array([[125, 134, 131, 126, 131, 128, 128],
       [117, 112, 151, 118, 139, 132, 120],
       [125, 150, 127, 125, 129, 132, 133]]) -> 112

array([[152, 120, 150, 106, 138, 141, 122],
       [102, 102, 128, 144, 123, 131, 115]]) -> 120

array([[110, 116, 107, 128],
       [118, 141, 118, 113],
       [128, 133, 132, 115]]) -> 141

array([[154, 115, 138, 142, 120, 144, 127],
       [139, 135, 139, 137, 116, 141, 129]]) -> 115

array([[120, 152, 120, 134, 137],
       [122, 154, 136, 124, 148]]) -> 152

array([[139, 152, 138, 131, 131, 110, 132],
       [134, 158, 134, 126, 127, 109, 126]]) -> 152

array([[128, 139, 134, 117, 126, 133],
       [113, 118, 130, 106, 127, 133]]) -> 139

array([[139, 115, 135, 114, 111, 141, 114],
       [128, 128, 125, 127, 128, 128, 127],
       [145, 110,  99, 112, 120, 142, 111]]) -> 128

array([[139, 126, 126, 156, 117],
       [113, 147, 130, 110, 117],
       [114, 128, 116, 125, 101]]) -> 147

array([[ 99, 107, 120, 116],
       [145, 118, 144, 134]]) -> 107
---
[[147 147 118 110 149]
 [109 130 112 130 113]
 [132 135 114 110 134]] → 109

[[106 115 105 134]
 [139 145 140 113]
 [134 140 144 107]] → 139

[[127 140 119 121 106 123]
 [121 129 124 109 129 120]
 [141 126 135 140 132 137]] → 121

[[128 128 128 132 130 132]
 [128 134 130 140 123 132]
 [130 106 116 145 140 135]] → 128

[[156 117 122 101]
 [122 151 120 129]
 [130 153 133 139]] → 122

[[123 130 129 131 109 128 135]
 [123 142 126 134 126 141 120]
 [120 130 131 105 114 134 135]] → 123

[[112 120 124 135 128 123]
 [136 140 130 122 127 129]
 [117 151 132 133 130 131]] → 136
---
[[143 146 148 117 146 148 142]
 [141 147 139 145 109 139 138]
 [111 129 147 107 122 128 142]] >> 117

[132 123 123 150 143] >> 150

[120 107 131 114 131] >> 114

[123 122 154 141 110 134] >> 141

[144 130 105 155 126] >> 155

[[121 132 136 113 131 121 129]
 [119 138 113 144 105 119 122]
 [124 127 129 126 137 124 130]] >> 113

[[109 140 109 140]
 [137 149 132 141]
 [127 150 121 129]] >> 140

[152 141 119 124 130] >> 124

[115 132  99 131 132 141 138] >> 131
---
[[149 139 127 136 106]
 [119 144 120 121 132]
 [112 144 119 120 133]] → 120

[[126 133 109 156 121 155]
 [122 141 149 127 110 145]
 [126 142 147 128 115 147]] → 149

[[103 144 144 115 118]
 [125 113 133 123 132]
 [104 156 128 151 127]] → 133

[[120 105 128 120 142 126]
 [152 123 123 133 101 132]
 [141 130 131 136 106 141]] → 123

[[117 109 147 108 102]
 [116 144 144 140 108]
 [139 127 107 152 131]] → 144

[[142 114 134 153 133 119]
 [134 138 117 132 150 142]
 [139 143 114 137 153 150]] → 117
---
[[119, 132, 136, 118, 136, 143], [133, 157, 130, 141, 152, 130], [124, 130, 126, 113, 133, 130]] --> 130
[127, 109, 112, 151, 132] --> 109
[109, 128, 127, 104, 121] --> 128
[109, 106, 152, 122, 99] --> 106
[[134, 133, 121, 119, 122], [122, 119, 102, 128, 126]] --> 119
[122, 102, 118, 107] --> 102
---
[105 124 151 125] -> 105
[135 107 103 145 135 142] -> 135
[154 131 105 149 143] -> 154
[ 98 115 143 156] -> 98
[147 150 112 115 152 140 131] -> 147
[152 135 143 141] -> 152
[157 153 151 151 102] -> 157
[117 115 107 148 137 150 132] -> 117
[113 138 140 155 124 144 137] -> 113
---
[110 146 150 124] | 150
[107 137 122 153 148] | 122
[115 117 109 101 114] | 109
[126 105 115 130 127 107] | 115
[115 128 135 151 131 119] | 135
[133 157 147 158] | 147
[136 156 121 113] | 121
---
array([[115, 136, 118, 126, 127, 115, 127],
       [123, 103, 131, 125, 104, 123, 131],
       [137, 112, 137, 129, 114, 141, 136]]) Out: 136

array([[129, 156, 125, 147, 128],
       [127, 140, 126, 135, 126],
       [133, 101, 125, 110, 127]]) Out: 127

array([[128, 126, 126, 130, 126],
       [132, 127, 104, 132, 112],
       [124, 124, 138, 125, 134]]) Out: 134

array([[141, 131, 122, 145, 122, 132, 156],
       [134, 122, 132, 135, 127, 127, 136],
       [107, 132, 123, 104, 133, 135, 133]]) Out: 133

array([[115, 133, 114, 133, 132, 151, 125],
       [119, 146, 116, 140, 126, 138, 124],
       [115, 134, 115, 145, 133, 142, 124]]) Out: 124

array([[112, 111, 132, 131, 130],
       [131, 133, 134, 117, 131],
       [120, 124, 150, 131, 148]]) Out: 148
---
104  145  153  138 Out: 145

136  138  134  149  133  129  152
121  132  141  123  140  136  118
120  138  144  114  151  147  108
Out: 118

138  145  149  140  153  136 Out: 140

156  116  114  148  150  151 Out: 148

139  103  150   99  137 Out: 137

130  134  135  125  129  122  114
110  112  107  126  124  139  130
122  156  151  111  124  129  128
Out: 111
---
124  128  112  121  152  120  118
131  130  135  121  122  120  128
130  128  130  143  136  120  126
131  128  140  119  136  120  153
134  137  134  121  109  120  121
152  143  134  121  119  120  128
146  121  127  136  145  120  137
-> 112

121  127  130  121  137  124  127  123  136  128
117  143  142  115  132  142  142  114  125  128
117  143  140  114  126  143  143  109  120  118
103  126  128  106  124  121  123  116  115  143
122  134  134  121  131  133  134  122  128  130
113  150  146  108  125  150  150  100  116  114
138  123  121  137  120  126  124  132  125  116
117  131  133  116  141  128  131  115  139  120
-> 130

118  117  131  112  147  119  138  121  124
138  139  125  144  110  137  118  135  131
119  117  130  112  146  119  138  121  125
114  112  132  103  157  115  143  118  123
114  112  132  104  157  114  143  118  123
119  117  130  111  147  119  138  121  124
-> 131

150  106  109  113  138  129  146  140  141  108
106  139  142  133  117  146  142  107  139  117
131  106  107  140  134  110  122  113  112  139
141  128  108  119  149  138  125  117  111  124
121  143  129  127  129  125  119  110  138  144
140  151  121  136  114  121  135  144  136  119
142  132  152  115  133  108  134  140  114  138
-> 109

136  127  128  125  133  123  126  122  129  123  125  134
127  129  129  128  127  127  128  127  129  128  129  129
134  133  125  117  125  120  141  118  131  123  147  129
129  133  127  126  129  127  130  128  127  128  128  130
135  118  123  131  136  135  128  138  116  126  122  122
133  124  124  129  132  134  132  129  125  115  134  127
125  128  127  124  127  129  128  127  128  126  126  129
104  120  133  129  118  148  143  147  118  128  121  141
127  127  129  130  129  130  126  130  127  129  125  128
129  132  130  128  128  132  133  130  133  131  127  132
129  127  127  128  129  130  129  128  127  124  130  128
-> 128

- _The problem_
Where the listing above has a line with "[145, 118, 144, 134]]) -> 107", start there, and output every line exactly through the line with "[137 149 132 141]", which is also included.

- _The answer_
       [145, 118, 144, 134]]) -> 107
---
[[147 147 118 110 149]
 [109 130 112 130 113]
 [132 135 114 110 134]] → 109

[[106 115 105 134]
 [139 145 140 113]
 [134 140 144 107]] → 139

[[127 140 119 121 106 123]
 [121 129 124 109 129 120]
 [141 126 135 140 132 137]] → 121

[[128 128 128 132 130 132]
 [128 134 130 140 123 132]
 [130 106 116 145 140 135]] → 128

[[156 117 122 101]
 [122 151 120 129]
 [130 153 133 139]] → 122

[[123 130 129 131 109 128 135]
 [123 142 126 134 126 141 120]
 [120 130 131 105 114 134 135]] → 123

[[112 120 124 135 128 123]
 [136 140 130 122 127 129]
 [117 151 132 133 130 131]] → 136
---
[[143 146 148 117 146 148 142]
 [141 147 139 145 109 139 138]
 [111 129 147 107 122 128 142]] >> 117

[132 123 123 150 143] >> 150

[120 107 131 114 131] >> 114

[123 122 154 141 110 134] >> 141

[144 130 105 155 126] >> 155

[[121 132 136 113 131 121 129]
 [119 138 113 144 105 119 122]
 [124 127 129 126 137 124 130]] >> 113

[[109 140 109 140]
 [137 149 132 141]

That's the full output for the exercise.